Each row is followed by the grade that its hidden value falls in (each part has its own value, ranges and names):
[  56  -21  258   -5  -99   51  -64 -271   54  -42  -88   19   59    2
 -123  -37  -33  -95 -244  -73   99  -67 -138  -32  -93  145   35 -172
  125  102  177   27  176 -101 -178  -49   75   44] : A
[-120 -223  242 -264 -290  455   60 -518  -14   55  118  228   31  -79
 -152  -53  333 -520 -455 -306   45  -17 -174  113 -376  123  102 -262
   70   33   67  193  162   19  -20  264  -12  -50] : Y
[ -66 -117  -65 -180  -17  -62   19   61  255  105  263 -167  -93  -84
    3   -2   30  -49  290 -104   65 -207  295  146 -280 -259 -315  334
 -306  -20   30 -130  213  144  163   -8   21  -24] : A
[-171  123 -130 -304 -188  256  143 -107    1  -71   61  176 -394  379
  232  104   28   46  190 -307 -152 -111 -432   16 -324 -274    7   30
 -278  -35  232   59  337   32  315  147   13 -196] : R
[-110  -45  329 -175   49  408   64 -224  178   29  166  162  135 -267
 -270    1  211 -639 -575 -241   63 -191   64   12 -404  224 -178  200
  485 -289 -212 -210  196  206 -161   76 -140  -45] : D
[ -11   19  -52   56 -148 -102 -157 -107  -28  -49 -135   55 -189  266
   81  -21 -129  283  204 -148  -79   58 -247  -45 -184 -143  109 -211
 -297  319  394  135  165  -79   27  -46   96   10] : A
[ 162   65 -237 -114  -25 -108  237  -83   32  151   -2 -191 -181  448
   64 -163  -78  202  390  141   16 -144   28 -207  245 -383  -59  113
 -242   84   47   42  251  125  273  -85  -20 -123] : Y
[ 195  177   37  346  122 -418  -79  -62  290  108 -327 -140  227  -51
   67 -138 -158  120  145  491  254   38  111 -217   41 -349   16    4
   82  397   78  -56  -94  266 -306 -203 -235  137] : R
[ 178  188   11  305   32 -263 -262 -153   50  200 -327 -152   41  218
  137    6 -115  327  241  204  -95  152  -56 -267   24 -273  -33 -169
 -111  361  166   39   48  259 -132 -307 -222   56] : C
[ -28  -67  176   78   80   44  -34  -77  191  -73  -11  132  143 -216
 -268 -186   12 -312 -346  -43  162  -89   89  -60 -246  113   34   98
  359   43    2 -124   82   59 -288   13  -29   68] : C
[  12  132 -354 -167   95   41  228  114  -66  184   99   28 -345  633
   -1  -97 -121  165  375 -207 -196 -165   42 -256  -70 -344 -195  284
 -231  -64    0  -49  263  322  427  -38 -110 -238] : U
[ -41  -66  115 -163 -225  134  -63 -185   29 -226   30  108 -206   29
    3   34   -7   47  -63 -277  -71  -79 -324  158 -222   85   95 -162
 -152   53  310   62  295 -292  114   86  250  -61] : A
[ -29 -129  102 -154 -211   73  -85 -240  119   29  102  -55  -60  -91
   46   58  124  -59   61 -140   -4  -56  -28  187 -272 -100  -89  -86
 -281  108  170   64  193  -25  111   53   70  -12] : R
[  62   31    2  -46   76   59   63  -38   86  -17   49   25  -59   70
 -158  -84  -35  -86  -63  -86  -41 -147   63  -88 -108  -20 -102  163
  121  -71  -42 -141  203  108   98  -45   -7  -80] : M
[  71  -50  174  245   93 -248 -218 -158  220  338  -71 -153  337 -198
 -148  -37  -11 -164  -32  154  206   34  445  -82 -313 -146 -261   18
   -1  325   -7  -65 -135  435 -317 -185 -270  196] : D
[ -23 -135  -32  131   63  -10 -114 -132   50  274   24   70  140    3
 -230 -186   99 -229  -66  -84   21   66  340 -140 -357 -138  -95   19
    7  249  -32   23  -54  416 -110  -12 -225   60] : M
[ -84 -119 -114   20   80  119  -92   40  154   -8  109   95  -71 -138
 -130 -206  174 -168   -4 -131 -139  -12  143  -51 -260 -139    0  246
  104  -16  -83 -114  180  182   21   28  -92  -60] : C
[  94  115 -225   32   78  -46   25  -46  128  243  -53 -181  -96  230
  160 -114  103  116  382  198 -139   -7  100 -249   88 -495 -116  213
 -112   58 -117  -51  197  394  162 -154 -278 -110] : R
[ -80 -166   26 -187 -215  307  -34 -269 -150  -80   69  151 -219  236
 -125 -128  125  -61 -133 -389 -164  -23 -266  -20 -144  115  167 -199
  -66   29  229  165  339 -191  104  103  190  -90] : A
[ 285  351   21  199   71 -176   30 -151  -69   24 -392   21  -65  508
   29  -21 -314  327   32  155  -63   -2 -300 -374  199  -89   62 -204
  110  201  163   11  112  110   16 -236 -106  -83] : U
[ 152  101   -1  -75  104  220   29 -155   32  155   39 -106  -73  134
  -59  -18  152  -84  -25  -28 -278  -95   59 -205   77  -87 -201  191
  183 -242 -267 -168  308  291  236 -166 -191 -191] : M
[ 101  195  -42  213  177 -281   54   88  139  -23 -228   -2   15  251
  -82 -198 -311  147   74  188  188 -100  -13 -315   54 -163   43  126
  188  203  147 -111   82  107 -236 -178  -61   59] : C
[ 122  110 -355   66   17 -253   22  115  -73   16  -95    1 -318  548
   44 -119 -275  488  496  -70 -175  -20  -53 -185    3 -331    5    9
 -403  267  264   55  159   75  344  -97   61 -119] : U
[ -67   87  400  -23 -170  189 -133 -409   66   45 -154  145   97  -25
   24  175   43 -237 -373 -160   86   11 -319    6 -399  116  -17 -290
  125  133  215   65  100   75 -272   -1 -114   54] : A
[  93   15  -62  248   48 -473 -155   44  263  143 -134 -201  106  -27
   57  -95 -188  229  375  266  215    8  264  -56 -129 -376 -112   57
 -279  440  211  -21  -53  196 -167 -175  -87  159] : A
[ 161  128  100  203   65 -337   38 -133  315  142 -216 -125  251  -95
   30  -89 -123  -46   56  427  352  -43  153 -123  -47 -312  -62   24
   54  331   48  -49  -98  276 -261 -114 -221  124] : Y
[  78   95  148 -323 -165  185  243 -286   80  -17   62  -75 -137  195
   71  103    3  -84  -39  -59   59 -255 -241   39   18  -52 -125    2
  -60 -152   68  -18  344  -68  219   24   77 -144] : Y
[-106 -113  222 -524 -236  382  309 -311  153  -12  328   56 -104  -56
  -66  115  162 -457 -243 -303  158 -335  -88  262 -331   53 -213  105
  -69 -258    9  -30  318  -49  228  241  111 -138] : Y
[ -31  -53  241 -196 -193  324 -113 -326  -18  -33   72   63 -114   -2
  -38  132  145 -139 -227 -345 -181  -58 -240   99 -265  170  -70 -152
  -13  -96  115   17  316  -78   98   11   72  -89] : C
[ 257  165  111  253   42 -103 -111 -301  -68  234 -335   -1  125  297
  -74  -71  -86   97 -105  133  -67  118  -57 -334   68  -50   11 -287
  127  279   50   92   -9  290 -107 -213 -249  -17] : U
[-104 -222 -120 -269  -82  203   44   31   54 -142  336  119 -262  -39
 -190  -81   89 -120   35 -427 -162 -179   99  207 -368   13  -97  202
 -200 -125   59  -79  297  -83  374  170  224 -142] : M
[ 291  151    7  431  234 -386 -174  -63  206  309 -297 -146  286  -34
  -65 -140  -91   89   99  416   50  117  351 -297   22 -291 -140   23
  121  347 -124  -87 -169  522 -187 -288 -402   67] : U
[ 108  111 -323   24   25  104  -78  -58 -120  157  -64   19 -310  439
  109  -67   96  282  351 -121 -496  107  -97 -255    2 -346  -25   26
 -212   44  -39   34  250  317  441 -117 -194 -249] : U
[ 245   20 -343  119  169 -194   10   44  -60  266  -21 -263 -123  455
 -103 -271  -73  321  454  123 -212  -30  325 -373  307 -335 -131  192
 -157  106  -92  -46  210  299  265 -274 -101  -96] : M
[-189  -68  252 -280 -208  350  157 -298  203 -145  120  321   -8 -242
  -55   52  175 -532 -436 -247  183 -143 -251  231 -558   53   46  -40
  128  -41   91   11  129   -7  -35  324   -2  -57] : Y
[ -74 -185  294 -288 -270  487  -62 -400 -106 -179  132  189 -149  -16
 -191   19  202 -264 -454 -498 -175  -87 -346  141 -236  390   99 -246
  114 -159  162   85  393 -310   79  133  249 -106] : C
[  19  -57   89 -207 -157  249  -48 -217  -49  -77   94    2 -219  138
  -47   34   76   21  -53 -311 -222 -101 -214   43  -84  107  -35  -68
  -81 -118  125    9  391 -158  216  -19  165 -132] : C
[   4  135 -163  -17  -41  157    5 -134 -162   98 -126  238 -263  517
   32  -47  -17  121   68 -260 -295   70 -281 -234 -199 -169   63 -135
 -105  120  133  122  163  234  242   14 -154 -198] : U
[  18  109  107  294   57 -363 -142   10  278  -48 -254   58  155 -119
    0  -75 -241   58   12  199  295   19    3  -68 -289 -180   53  -34
   39  424  273  -47 -101  109 -382  -85  -91  180] : A
[ 164  322 -105  343  264 -394   -3   81  131  211 -325 -103   87  365
   15 -127 -328  232  236  328  136  -17  109 -457   53 -360  -93  141
  118  297   62 -128  -24  428 -232 -313 -301   73] : D
[-147  334  249   61   50  -10   54  -42  273  -75 -197  423   61  -51
   58  222 -228 -279 -334 -108  244  -83 -285   21 -758  -78  -97   11
  201  161  186 -136 -130  321 -233  126 -275    5] : U

Part 2:
[ 259  -71  -97  489 -159  -21  -82 -129 -316 -144   50 -147   95  -20
   55  174  -72  -38  145  135  212   61    0   46   89  -97 -229   95
  -52  116 -156  201 -216   68  485  -11  159   80] : Lc
[ 627   37  155 -247   10 -206   46  -63 -458   66   86  236  149   36
  258 -239   28  -35  121   44  375  188   62 -153 -160    3  -54   34
  436   -6 -254  -83  -63  124  -80  -63  -34  164] : mz
[ 398 -116  -99  -36 -139 -187 -207   82 -110    1  105  142  147   48
  135 -100   32 -114  262   92  260  148 -116  -65   42  -85  -88  205
  120  -74 -106   26 -183   26  262  -22  -47  -49] : lp
[-149  -21   55   87   -3   33  105  -82   72 -122  -85   46  -45 -155
  -61  231  -64  110  -62   21  103  -61   19  -51   42    4  -18  -29
 -154   61   64   49   37  -60   68  -54   92  148] : jg
[ 328 -227  170    0 -142 -191  -20 -236 -323  118   54   83   19  113
  107   99 -110  101   70   71  276  -42  -32  -12    0  -72 -283    8
   53  274  -19  241 -109  -66  151 -104  -86   38] : sl
[   6   55  211 -227  124  -50  253  -51 -338  108 -213  112 -121 -121
  -32   -3   55 -168 -417 -136   21  -46  148  -68  -86   41  199   49
   78   25  -44 -190  160  159 -161 -114  -78  262] : Lc
[-200 -176 -152 -149 -145  -50 -168   22  815 -227  -32  109   33 -136
  -35  262 -136  317  228  125  125  -73 -167 -200  178  -28  -74 -125
 -340   45  196  150  -13 -290   11   50  -90  102] : Cf
[ 211   84 -190   -2  -22  -47  -33  -15  256 -232  -81 -113  106 -104
   66    7 -127   20  114   64  135   96   56 -182  135  -51  119 -198
  -47  -35  -97  -22   28   98    6  122 -118  348] : jg
[ 272 -139  242 -375  -24 -239   94 -169 -405  348  -87  155 -122  114
   30  -99  -24 -104 -136 -135  140    3   31  -11   32 -101    7   -2
  132  183   44    9   88   45 -121 -160 -275   72] : sl
[ 510  -27 -173   57 -163 -180 -175 -149 -201   98  -10 -156   21   95
   67 -134  -78 -112  292   15  186  227   -9   -7  239 -233  -92  -67
   69   87 -130  121  -96  113  220  -22 -190   88] : rc
[ -47 -234  161 -477   -4 -228  -27   68   68  220  -75  334  -88   40
  -31  -17   30  -69 -128  -70   77 -113 -127  -48  -11  -13   74  223
  -40  -41  225  -49   76 -102  -82 -165 -268 -125] : jn
[ 255  -21  175  -44   -3  -82   87   55 -624   92  -38  219   23  -89
   95  -53  202 -261 -269  -24  161   56   61  -48 -193   57   -6  342
  239   -4 -253 -167 -104  170  143 -129  127  117] : Cf
[ 368 -228 -166  182 -247 -195 -269 -171   58  -36   60 -130   84  128
   80   92 -175   84  330  161  228   34 -119  -13  204 -175 -284  -15
 -115  170  -10  326 -194  -68  362   -1 -178   -9] : sl
[-286  -81   29 -268   18  -46   39  115  255   39 -145  205 -115 -138
 -132  108   41  -61 -141  -98  -12  -65  -71  -63   85  -15  181  115
 -197  -80  200 -117  119  -77  -46  -88  -80   24] : lp
[  86 -140   22 -272  -25 -201  -78 -110  -53  228 -237    5 -198   25
  -85  -54   18 -126 -217  -52  -41  -65  -23   -2   63  -87   14  173
  -64   19   84   23   68   27    4 -207 -375  -38] : sl
[ 202  -75  268 -422   32 -184  110   58 -423  266  -10  384  -34    4
   70 -147  140 -177 -137 -125  190   62   -8  -59 -115    0   87  212
  248  -23  -21 -182   38   50 -110 -165  -57    7] : lp
[-122 -126 -317  256 -214   54 -189   70  813 -494   57  -76  210 -173
   28  398 -221  289  342  214  187  -39 -123 -220  241  -31  -89 -225
 -422   91   50  201 -129 -198  257  255   94  301] : lp
[ 123  174 -181  139  -56   81   16   83  120 -269    6   -5  135 -226
   53   47    5  -19  206   20  187  237   48 -163  139  -52  114 -137
   -4  -61 -190 -115  -49   89  106  132  220  348] : Cf
[ 142 -121  -97  131  -99 -148 -155   50 -195   90   57   54   20   79
  -35  -38    0 -218  228   -7  136  106 -139  128  184 -173   -7  268
  -38 -133  101   65 -110   34  397 -108  -48 -241] : jg
[ 148  -33  111 -474   14 -191   -1   47  -27  235   17  349  -53   15
   13 -194   55  -43  197 -116  201  165  -96  -49   69 -103  106   75
  155 -126  135 -116   86  -68 -150 -159 -131 -125] : lp
[-106  -29  -87 -146  -64  -73  -85 -203  160  223 -266  -98 -334  -80
 -226   25    1   25   18 -101  -79   70  -38   51  267 -208  -42   -1
 -214   53  162   89  113  -90   13 -250 -235  -82] : rc
[ 195 -104 -211  313 -121  -53 -218   84  -45 -239  -65  -82  111 -108
   60  126   64 -142  -84  212   91  -35  -40  -73  -65   35 -143  368
  -81  -75 -224   47 -241   95  459  -14   35   71] : jn
[ 179   16 -211  297  -76    4  -72   71   35 -312  -29 -122  168 -126
   75  127  -53 -101   22  132  136   37   34 -115   55   -1   27   49
  -86  -40 -191   -4 -127  141  308  127   71  285] : mz
[-127 -203   20 -364  -28 -189  -62  -16  392   90 -109  148  -88   32
  -80   65 -119   59    8  -38   42 -117 -125  -60  154  -75   91   -7
 -208  -13  311   65  121 -145  -83  -84 -341  -48] : jg
[-146   59 -315   26  -15   -5 -129  -28  235   10 -438 -328 -277 -186
 -249   28   58 -258 -315  -66 -281    2   54   -5  238 -128  184  134
 -318  -98   -7  -79  103  159  141 -117 -311  141] : rc
[-445   63  -51  -67   70  120   63   66  350 -139 -310   64 -212 -362
 -207  222  131   25 -337  -19 -126  -88   25 -107  -15   76  113  175
 -268 -118   52 -152  111  -61  -27 -147   72  131] : lp
[ 153 -146  212 -434  -74 -240   66 -191 -349  523  -80  159 -246  152
  -91 -122  -30 -119   49 -263  103  105  -39   89  242 -254   31  -75
   37  207  203   38  144  -34 -117 -216 -294  -75] : rc
[ 413   72   73 -574    2 -235   -1 -272 -156  411 -211   49 -261   32
  -16 -326   25    9   81 -160  101  246   65  -78  141 -205   11 -166
  222   89  -31  -45  179   33 -348 -247 -398   78] : rc
[ 106  -97 -196  -90 -113 -147 -110   -7  100   96 -175 -176  -70   45
  -83   -9  -97 -250  -34 -105  -50   34  -13  -21  321 -197  184  -68
 -214   66   69    9   57  128  129   48 -356  184] : rc
[ 222 -137  -23 -240  -58 -235 -136  119  -95  167   45  210   37  102
   33 -157   26 -217  172  -50  160  101 -138   11  113 -126   96  224
   67 -149  102  -49  -34   29  145  -87 -194 -167] : jn
[-143  -68   27   18   28  -33  -21 -132    1    3 -282  -20 -221 -168
 -135  146   75   19 -337   68  -68 -146   13   -4  -85   41 -111  293
 -142  -29   17   43   17  -30  111 -268  -99  -40] : Lc
[ 390 -141 -227  390 -195 -117 -295 -178 -147 -120  -96 -264   22   -1
   58   94  -23  -29   28  249  108   -2  -27   -7   23  -75 -350  254
  -67   83 -236  257 -267   66  495  -98 -107   16] : sl
[ 242  -76   63 -416   21 -262  -69  -88 -151  307 -158  119 -159   81
  -26 -236   40 -147  -49  -85   50   63  -39    2   53 -117   64  165
  120  -89   87  -42   90   46  -86 -239 -388 -127] : Lc
[ -80  147  -35 -137   55   56  144   47  271 -180  -92   90   18 -226
  -19   79  -46   69   36  -52  121   95   69 -182   94   -4  211 -212
  -67  -51    1 -152  135   12 -158   66   70  340] : jn
[ 225  -68   59 -257 -112 -161   -9 -267  -13  240  -57   30 -148   53
  -24  -32 -116  146  241  -84  181  140  -19  -32  235 -215 -112 -248
   -6  222   93  149   80 -106 -106 -126 -206   66] : rc
[ 623  -82  143 -492   26 -352  -41   57 -494  277   17  276   89  168
  208 -386   79 -305  -34  -52  240  124   -6  -92 -117  -39  119  229
  416 -112 -130 -170  -13  202  -80 -108 -330    8] : mz
[  87 -170 -111  302 -164  -40  -87  -37  184 -298   76  -57  190  -29
   82  300 -194  124  160  178  225  -85  -57  -95  106  -21 -144  -67
 -216  140  -10  217 -152  -58  328  136   53  205] : jg
[-212  -47 -331  206 -125   60 -215   90  650 -337 -102  -84   19 -229
  -98  265  -42  121  156  154   25   -8 -116 -117  184  -38  -42   64
 -371 -100   49   82  -86 -131  280   40   48   79] : lp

● What is required
Return only the lines between the one holding "290 -107 -213" and the one holding "-68 -289 -180", inclusive, exactly as they appear above.

● Solution to the problem
  127  279   50   92   -9  290 -107 -213 -249  -17] : U
[-104 -222 -120 -269  -82  203   44   31   54 -142  336  119 -262  -39
 -190  -81   89 -120   35 -427 -162 -179   99  207 -368   13  -97  202
 -200 -125   59  -79  297  -83  374  170  224 -142] : M
[ 291  151    7  431  234 -386 -174  -63  206  309 -297 -146  286  -34
  -65 -140  -91   89   99  416   50  117  351 -297   22 -291 -140   23
  121  347 -124  -87 -169  522 -187 -288 -402   67] : U
[ 108  111 -323   24   25  104  -78  -58 -120  157  -64   19 -310  439
  109  -67   96  282  351 -121 -496  107  -97 -255    2 -346  -25   26
 -212   44  -39   34  250  317  441 -117 -194 -249] : U
[ 245   20 -343  119  169 -194   10   44  -60  266  -21 -263 -123  455
 -103 -271  -73  321  454  123 -212  -30  325 -373  307 -335 -131  192
 -157  106  -92  -46  210  299  265 -274 -101  -96] : M
[-189  -68  252 -280 -208  350  157 -298  203 -145  120  321   -8 -242
  -55   52  175 -532 -436 -247  183 -143 -251  231 -558   53   46  -40
  128  -41   91   11  129   -7  -35  324   -2  -57] : Y
[ -74 -185  294 -288 -270  487  -62 -400 -106 -179  132  189 -149  -16
 -191   19  202 -264 -454 -498 -175  -87 -346  141 -236  390   99 -246
  114 -159  162   85  393 -310   79  133  249 -106] : C
[  19  -57   89 -207 -157  249  -48 -217  -49  -77   94    2 -219  138
  -47   34   76   21  -53 -311 -222 -101 -214   43  -84  107  -35  -68
  -81 -118  125    9  391 -158  216  -19  165 -132] : C
[   4  135 -163  -17  -41  157    5 -134 -162   98 -126  238 -263  517
   32  -47  -17  121   68 -260 -295   70 -281 -234 -199 -169   63 -135
 -105  120  133  122  163  234  242   14 -154 -198] : U
[  18  109  107  294   57 -363 -142   10  278  -48 -254   58  155 -119
    0  -75 -241   58   12  199  295   19    3  -68 -289 -180   53  -34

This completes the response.